Up to and including the line that contains "[167 158 136", repeat each line of the data exactly, starting from the first.

(Beginning of TASK MATERIAL)

The first 5 rows are patterns. Each new row is the sum of 2 different patterns, raised or lowered, with some noise. Before adding, each is slid sideways (what falls off one end comes back at the other) and multiplied by a number that may be negative. Names go in the order of the patterns.
In the rows, 128 means zero.
Known rows, each followed by the names of its patterns:
[127 124 143 130 124  91 126 133 123 128 181 137 115 150 130 124 152 104
 130 124 116  84 164 126 131 124 153 138  83 131 146]	Q_975
[145 138 136 131 111  75 133 142 134 147  75 128 125 133 107 125 123 117
 126 101  87 143 162 134 130 127 151 139 137 123 111]	Q_479
[113 113  89 143 144 141 136 125 138 122 126 129 123 137 130 121 133  97
 130 125 122 133 115 112 133 150 130 113  91 125 132]	Q_419
[ 89 161 125 121 139 128  99 131  88 115 141 134 147 133 132 129  75 132
 124 129 124 126 147 107 108 107  81 129 120  91 133]	Q_601
[126 128  88 142 130 135 139 156 126 123 140 100 181 135 157 113 129 117
 140 142 134 126  75  91 129 132  79 123 181 137 124]	Q_538

New rows, each followed by the names of its patterns:
[164 169 139 133 141 160 156 164 179  93 155 157 191 138 150 156 145 115
 124 127 155 189 166 140 174 179 172 175 187 111 176]	Q_975 Q_479
[142 149 180 120 144 122 131 126 149 159 136 169 100 115 121 156 143 154
 133 141 130 138 182 156 143 139 171 152  81 152 146]	Q_601 Q_538
[120 154 216 169 151 161 138 126 172 158 172 159 173 164 173 172 123 180
 165 190 136 150 121 183 186 176 165 112 135 158 163]	Q_419 Q_538
[116  85 117 146  91 108 114  92 138 111 124 129 151  91 115 113 124  94
 125 151 113 106 115 127 113 113 108 145 126 133 122]	Q_975 Q_419
[107 159 152 128 119 121 138 124  91 145 125 119 122 146  70 111 125  96
  99 124 105 131 138  90 126 136 100 121 125 116  91]	Q_975 Q_538
[124 116 105 163  77  96 127 108 178 125 124 115  84 125 118 127 116 136
 169  86  71  94  70 120  94  75 116  84 164 102 104]	Q_479 Q_601
[130 113 136 117 113 106  76  94 120 111 106 177  88  99 114 125 110 143
  86 107 106 103 109 168 111 114 142 139  89  70 119]	Q_975 Q_538
[167 158 136 185 165 145 103 137 142 123 158 182 150 179 135 140 154 135
 178 100 159 113 125 119 174 136 183 143 118 131 123]	Q_601 Q_538
[133 134 124 142 117 127 114  82 114 125 102 130  89 144 137 134 150 140
 106 142  94 119 145 136 156 139 135 137  66 136 127]	Q_419 Q_601
[152 191 123  96 140 145 142 151 178 127 120 133 134 114 143 174 135 159
 105 136 113 167 127 152 128 123 111 162 186 177 136]	Q_975 Q_538
[134  90  86 111  87  93  90  98  93 103 114  90  96  90  99 100  87  81
  86 104  71  80  75  95  97 107  78  84  86  93 123]	Q_479 Q_538
[165 122  82 130 153 134 118 122 120 133 113 110  79 144 149 135 154  97
 136 108 138 131 135 132 124 121 135 136 155 128 123]	Q_419 Q_538
[161 165 169 166 145 166 141 156 171 171 165 170 166 163 128 161 155 169
 171 164 171 134 149 152 124 160 143 145 174 143 191]	Q_419 Q_601
[143 114 107 152 103  88 111  70  83 126 123 121 136  79 110  47 127 110
 124 102 102 125  97 136 122  71 111 141  86  80  73]	Q_601 Q_538
[110 166 139 135 124 140 157 143 134  81  88 143 141  92 127 166 106 130
 137 134 107 110 131 132 143 141 128 124 134 104 160]	Q_479 Q_538
[126 116 132  67  98 101  70 117 152  91 110 100 149 109 130 107 117  88
 110  43 135 127 126 131 142 129  82  71 135 111 114]	Q_975 Q_601
[113 118 102 106 103 113 135  92  66 104 150 127 110 105 110 141 140 124
 107 133 137 123 121 104  65 131 135 118 140  41 120]	Q_479 Q_419
[ 71  27  90  67  83  91  95  76  37  83 112  61  58  75  65  69  28  71
  75  65  72 113  77  63  88  92  65  95  53  68  76]	Q_975 Q_419
[122 115 131 108  82  85 121 122 122  86 163 119 106 121 115 109 131  91
 104  89 111  94 149 112 118 123 144 128  72 108 140]	Q_975 Q_479
[142 153 166 182 153 142 191 180 165 165 175 150 172 148 169 175 177 165
 193 176 149 202 170 177 174 157 163 169 166 145 185]	Q_975 Q_538
[ 96 116 147  98 116  99  91 147  99 116 112 116  91 108 122 131 127 131
 103  90 127  92  93  79  91  99 100 121  93  95 103]	Q_479 Q_419
[162 159 133 181 167 143 186 141 224 174 174 191 177 158 188 139 156 189
 192 213 184 180 187 135 198 168 174 169 172 198 154]	Q_419 Q_601
[145 138 127 136 156 142 129 125 118 147 151 112 135 111 152 138 130 148
 139 121 143 115 131 147 138 165 141 142 141 105 146]	Q_419 Q_601
[165 156 175 111 203 188 163 136 197 161 109 152 138 122 176 226 154 161
 155 175 148 170 159 133 199 130 162 141 156 106 175]	Q_479 Q_538
[139 156 134 127 140 118 139 144  93 149 118 159 149 128 137 150 148 149
 108 103 150 151 143 133 110 158 125 160 148 144 152]	Q_419 Q_601
[123 131 123 197 125 133 131 126 141 126 141 127 143 178 158 137 156 137
 172 133 121 119 109 121 154 116 164 142 115 128 106]	Q_419 Q_601
[170 211 203 145 143 148 124 173 152 170 168 179 162 148 166 146 192 191
 178 153 167 147 179 184 160 138 120 147 194 166 122]	Q_419 Q_538
[130 123 124 113  90 133 131 141 125 141 121 121 144 134 160 125 144 105
 154 119 137 133 140 126  91 104 129 144 111 115 146]	Q_479 Q_538
[113  84  78 111  94 128 101 113  98 103  95 102  98 109  99  71  77  91
  76  72 101 130 111  74  97  97  74  97  98 100  99]	Q_479 Q_538
[ 56  88 104 113  72  70  89 101 127  75  60 119 136 133  82  79  99  97
 104  80  85 112 101 106  89  80  59  95 134  97 112]	Q_479 Q_419
[128  92 112 114 106 131 134  86  82 116 106 100  65  97 102 104 112  70
 109 110 112 127 151 109  92 101  92 147 113 111  99]	Q_479 Q_419
[124 129 133 152 193 122 114 121  96 187 132 123 132 136 157 140 144 144
 162 159 125  86 124 141 139 125 129 130 140 128 123]	Q_479 Q_601
[126 135 108 134 128 133 140 167 162 125 137 103 168 169 159 122 131 135
 146 146 144 132 102 123 125 116  85 126 181 126 122]	Q_479 Q_538
[126 119 118 110 113 122 157 143 114 105 116  91 156 143 119 106 136 122
 114 127 121 159 153 103  95 114  89 116 106  98 110]	Q_975 Q_479
[110  81 100 140  88  76 122 102 104  80 135 123  91 142 110 106 128 106
 135  69  80 105  93  97 125 130 140 102 103  96  80]	Q_975 Q_601
[ 90 112  97 153 124 153 114 141 127  86 110 140 129 116 154  93 117  80
 134 127 128 118 153 126 118 174 149 122 141 137 130]	Q_975 Q_538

(End of TASK MATERIAL)

FINAL ANSWER »
The first 5 rows are patterns. Each new row is the sum of 2 different patterns, raised or lowered, with some noise. Before adding, each is slid sideways (what falls off one end comes back at the other) and multiplied by a number that may be negative. Names go in the order of the patterns.
In the rows, 128 means zero.
Known rows, each followed by the names of its patterns:
[127 124 143 130 124  91 126 133 123 128 181 137 115 150 130 124 152 104
 130 124 116  84 164 126 131 124 153 138  83 131 146]	Q_975
[145 138 136 131 111  75 133 142 134 147  75 128 125 133 107 125 123 117
 126 101  87 143 162 134 130 127 151 139 137 123 111]	Q_479
[113 113  89 143 144 141 136 125 138 122 126 129 123 137 130 121 133  97
 130 125 122 133 115 112 133 150 130 113  91 125 132]	Q_419
[ 89 161 125 121 139 128  99 131  88 115 141 134 147 133 132 129  75 132
 124 129 124 126 147 107 108 107  81 129 120  91 133]	Q_601
[126 128  88 142 130 135 139 156 126 123 140 100 181 135 157 113 129 117
 140 142 134 126  75  91 129 132  79 123 181 137 124]	Q_538

New rows, each followed by the names of its patterns:
[164 169 139 133 141 160 156 164 179  93 155 157 191 138 150 156 145 115
 124 127 155 189 166 140 174 179 172 175 187 111 176]	Q_975 Q_479
[142 149 180 120 144 122 131 126 149 159 136 169 100 115 121 156 143 154
 133 141 130 138 182 156 143 139 171 152  81 152 146]	Q_601 Q_538
[120 154 216 169 151 161 138 126 172 158 172 159 173 164 173 172 123 180
 165 190 136 150 121 183 186 176 165 112 135 158 163]	Q_419 Q_538
[116  85 117 146  91 108 114  92 138 111 124 129 151  91 115 113 124  94
 125 151 113 106 115 127 113 113 108 145 126 133 122]	Q_975 Q_419
[107 159 152 128 119 121 138 124  91 145 125 119 122 146  70 111 125  96
  99 124 105 131 138  90 126 136 100 121 125 116  91]	Q_975 Q_538
[124 116 105 163  77  96 127 108 178 125 124 115  84 125 118 127 116 136
 169  86  71  94  70 120  94  75 116  84 164 102 104]	Q_479 Q_601
[130 113 136 117 113 106  76  94 120 111 106 177  88  99 114 125 110 143
  86 107 106 103 109 168 111 114 142 139  89  70 119]	Q_975 Q_538
[167 158 136 185 165 145 103 137 142 123 158 182 150 179 135 140 154 135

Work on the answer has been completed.